PROVIDED DATA>
[[ 15  -5  23 -36 -23  48  31  20  23  -8]
 [-17  26 -42  45   9 -34   1 -10 -15  39]]
=>
[[ -8  15  -5  23 -36 -23  48  31  20  23]
 [ 39 -17  26 -42  45   9 -34   1 -10 -15]]

[[ 29 -20   6 -30  34  40  30 -32]
 [ 14 -36  -8 -14  21  38  40 -17]
 [-34  -9 -20  37 -35 -25  -6  38]
 [ 24  25  22 -23  16   3 -16 -23]
 [  3 -29 -10  -2   8  23  29  -5]
 [-14  31   6  14 -20 -34 -36  17]
 [ 23 -29   0 -24  30  41  37 -26]]
=>
[[-32  29 -20   6 -30  34  40  30]
 [-17  14 -36  -8 -14  21  38  40]
 [ 38 -34  -9 -20  37 -35 -25  -6]
 [-23  24  25  22 -23  16   3 -16]
 [ -5   3 -29 -10  -2   8  23  29]
 [ 17 -14  31   6  14 -20 -34 -36]
 [-26  23 -29   0 -24  30  41  37]]

[[ 11 -13]
 [-11   0]
 [  2  -7]
 [  0   0]
 [  8 -12]
 [-47   3]]
=>
[[-13  11]
 [  0 -11]
 [ -7   2]
 [  0   0]
 [-12   8]
 [  3 -47]]

[[-14   9  14 -14  11  15  -2  -8 -15 -24  10  -6   9 -14 -23]
 [  1  25  -6   1  27  36 -12   6   1 -38  26   4  -4   1 -36]
 [-42  -1 -22 -40  -1  -2  14   6 -42  -4  -1   6 -19 -41  -4]
 [ -7   6 -27  -7   7   9  27  38  -7   2   7  31 -18  -7   2]
 [ 10   0  31  10   0   0 -23 -31  10  -9   0 -26  20  10  -9]
 [ -5 -24  11  -5 -27 -35  10  -9  -5  30 -25  -7   7  -5  31]]
=>
[[-23 -14   9  14 -14  11  15  -2  -8 -15 -24  10  -6   9 -14]
 [-36   1  25  -6   1  27  36 -12   6   1 -38  26   4  -4   1]
 [ -4 -42  -1 -22 -40  -1  -2  14   6 -42  -4  -1   6 -19 -41]
 [  2  -7   6 -27  -7   7   9  27  38  -7   2   7  31 -18  -7]
 [ -9  10   0  31  10   0   0 -23 -31  10  -9   0 -26  20  10]
 [ 31  -5 -24  11  -5 -27 -35  10  -9  -5  30 -25  -7   7  -5]]

[[  0   0   0]
 [-29 -22 -21]
 [ 18  -4  -6]
 [ 16   0  15]
 [  7  16   5]
 [ 22 -16  13]
 [ 40 -26 -11]
 [ 37 -29 -15]
 [-17  26   2]
 [ -9  29  -5]
 [  0   0   0]]
=>
[[  0   0   0]
 [-21 -29 -22]
 [ -6  18  -4]
 [ 15  16   0]
 [  5   7  16]
 [ 13  22 -16]
 [-11  40 -26]
 [-15  37 -29]
 [  2 -17  26]
 [ -5  -9  29]
 [  0   0   0]]

[[ 35  -6  33]
 [ 12 -18  10]
 [ 44 -10 -10]
 [ 15 -37 -30]
 [-15  25  37]
 [ -9  22  -6]]
=>
[[ 33  35  -6]
 [ 10  12 -18]
 [-10  44 -10]
 [-30  15 -37]
 [ 37 -15  25]
 [ -6  -9  22]]

[[  6   8   1  30 -13  10]
 [  9  10   8  18   4  11]
 [ 43  23  10  -9  -3  13]]
=>
[[ 10   6   8   1  30 -13]
 [ 11   9  10   8  18   4]
 [ 13  43  23  10  -9  -3]]

[[  0 -25  11  -6  20  14   7 -20   5 -15  13 -37  -4  -3 -34  -4]
 [-14 -32  -1 -25   2 -15  23  21  14 -12  11  28  -9  10  -5  20]
 [ 23 -11  24  -4 -18  13 -43   9   0  -6 -19  20   6 -12  15  -8]
 [ -2 -16   0 -12 -37  22  -8  12   0 -25 -37  18  -2   5   4   9]]
=>
[[ -4   0 -25  11  -6  20  14   7 -20   5 -15  13 -37  -4  -3 -34]
 [ 20 -14 -32  -1 -25   2 -15  23  21  14 -12  11  28  -9  10  -5]
 [ -8  23 -11  24  -4 -18  13 -43   9   0  -6 -19  20   6 -12  15]
 [  9  -2 -16   0 -12 -37  22  -8  12   0 -25 -37  18  -2   5   4]]

[[-10   7  13  56  53]
 [-13  13  26  -5  11]
 [ -9   7  13  53  50]
 [ 26 -14 -34   9 -14]
 [ 23   8   1  19  10]
 [ 23   8   1  19  10]
 [ 23   8   1  19  10]
 [ 38  20  14 -36 -31]
 [  5  23  32   9  21]]
=>
[[ 53 -10   7  13  56]
 [ 11 -13  13  26  -5]
 [ 50  -9   7  13  53]
 [-14  26 -14 -34   9]
 [ 10  23   8   1  19]
 [ 10  23   8   1  19]
 [ 10  23   8   1  19]
 [-31  38  20  14 -36]
 [ 21   5  23  32   9]]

EXERCISE DIRECTIONS> Copy the listing above. Match every line exactly.

SOLUTION>
[[ 15  -5  23 -36 -23  48  31  20  23  -8]
 [-17  26 -42  45   9 -34   1 -10 -15  39]]
=>
[[ -8  15  -5  23 -36 -23  48  31  20  23]
 [ 39 -17  26 -42  45   9 -34   1 -10 -15]]

[[ 29 -20   6 -30  34  40  30 -32]
 [ 14 -36  -8 -14  21  38  40 -17]
 [-34  -9 -20  37 -35 -25  -6  38]
 [ 24  25  22 -23  16   3 -16 -23]
 [  3 -29 -10  -2   8  23  29  -5]
 [-14  31   6  14 -20 -34 -36  17]
 [ 23 -29   0 -24  30  41  37 -26]]
=>
[[-32  29 -20   6 -30  34  40  30]
 [-17  14 -36  -8 -14  21  38  40]
 [ 38 -34  -9 -20  37 -35 -25  -6]
 [-23  24  25  22 -23  16   3 -16]
 [ -5   3 -29 -10  -2   8  23  29]
 [ 17 -14  31   6  14 -20 -34 -36]
 [-26  23 -29   0 -24  30  41  37]]

[[ 11 -13]
 [-11   0]
 [  2  -7]
 [  0   0]
 [  8 -12]
 [-47   3]]
=>
[[-13  11]
 [  0 -11]
 [ -7   2]
 [  0   0]
 [-12   8]
 [  3 -47]]

[[-14   9  14 -14  11  15  -2  -8 -15 -24  10  -6   9 -14 -23]
 [  1  25  -6   1  27  36 -12   6   1 -38  26   4  -4   1 -36]
 [-42  -1 -22 -40  -1  -2  14   6 -42  -4  -1   6 -19 -41  -4]
 [ -7   6 -27  -7   7   9  27  38  -7   2   7  31 -18  -7   2]
 [ 10   0  31  10   0   0 -23 -31  10  -9   0 -26  20  10  -9]
 [ -5 -24  11  -5 -27 -35  10  -9  -5  30 -25  -7   7  -5  31]]
=>
[[-23 -14   9  14 -14  11  15  -2  -8 -15 -24  10  -6   9 -14]
 [-36   1  25  -6   1  27  36 -12   6   1 -38  26   4  -4   1]
 [ -4 -42  -1 -22 -40  -1  -2  14   6 -42  -4  -1   6 -19 -41]
 [  2  -7   6 -27  -7   7   9  27  38  -7   2   7  31 -18  -7]
 [ -9  10   0  31  10   0   0 -23 -31  10  -9   0 -26  20  10]
 [ 31  -5 -24  11  -5 -27 -35  10  -9  -5  30 -25  -7   7  -5]]

[[  0   0   0]
 [-29 -22 -21]
 [ 18  -4  -6]
 [ 16   0  15]
 [  7  16   5]
 [ 22 -16  13]
 [ 40 -26 -11]
 [ 37 -29 -15]
 [-17  26   2]
 [ -9  29  -5]
 [  0   0   0]]
=>
[[  0   0   0]
 [-21 -29 -22]
 [ -6  18  -4]
 [ 15  16   0]
 [  5   7  16]
 [ 13  22 -16]
 [-11  40 -26]
 [-15  37 -29]
 [  2 -17  26]
 [ -5  -9  29]
 [  0   0   0]]

[[ 35  -6  33]
 [ 12 -18  10]
 [ 44 -10 -10]
 [ 15 -37 -30]
 [-15  25  37]
 [ -9  22  -6]]
=>
[[ 33  35  -6]
 [ 10  12 -18]
 [-10  44 -10]
 [-30  15 -37]
 [ 37 -15  25]
 [ -6  -9  22]]

[[  6   8   1  30 -13  10]
 [  9  10   8  18   4  11]
 [ 43  23  10  -9  -3  13]]
=>
[[ 10   6   8   1  30 -13]
 [ 11   9  10   8  18   4]
 [ 13  43  23  10  -9  -3]]

[[  0 -25  11  -6  20  14   7 -20   5 -15  13 -37  -4  -3 -34  -4]
 [-14 -32  -1 -25   2 -15  23  21  14 -12  11  28  -9  10  -5  20]
 [ 23 -11  24  -4 -18  13 -43   9   0  -6 -19  20   6 -12  15  -8]
 [ -2 -16   0 -12 -37  22  -8  12   0 -25 -37  18  -2   5   4   9]]
=>
[[ -4   0 -25  11  -6  20  14   7 -20   5 -15  13 -37  -4  -3 -34]
 [ 20 -14 -32  -1 -25   2 -15  23  21  14 -12  11  28  -9  10  -5]
 [ -8  23 -11  24  -4 -18  13 -43   9   0  -6 -19  20   6 -12  15]
 [  9  -2 -16   0 -12 -37  22  -8  12   0 -25 -37  18  -2   5   4]]

[[-10   7  13  56  53]
 [-13  13  26  -5  11]
 [ -9   7  13  53  50]
 [ 26 -14 -34   9 -14]
 [ 23   8   1  19  10]
 [ 23   8   1  19  10]
 [ 23   8   1  19  10]
 [ 38  20  14 -36 -31]
 [  5  23  32   9  21]]
=>
[[ 53 -10   7  13  56]
 [ 11 -13  13  26  -5]
 [ 50  -9   7  13  53]
 [-14  26 -14 -34   9]
 [ 10  23   8   1  19]
 [ 10  23   8   1  19]
 [ 10  23   8   1  19]
 [-31  38  20  14 -36]
 [ 21   5  23  32   9]]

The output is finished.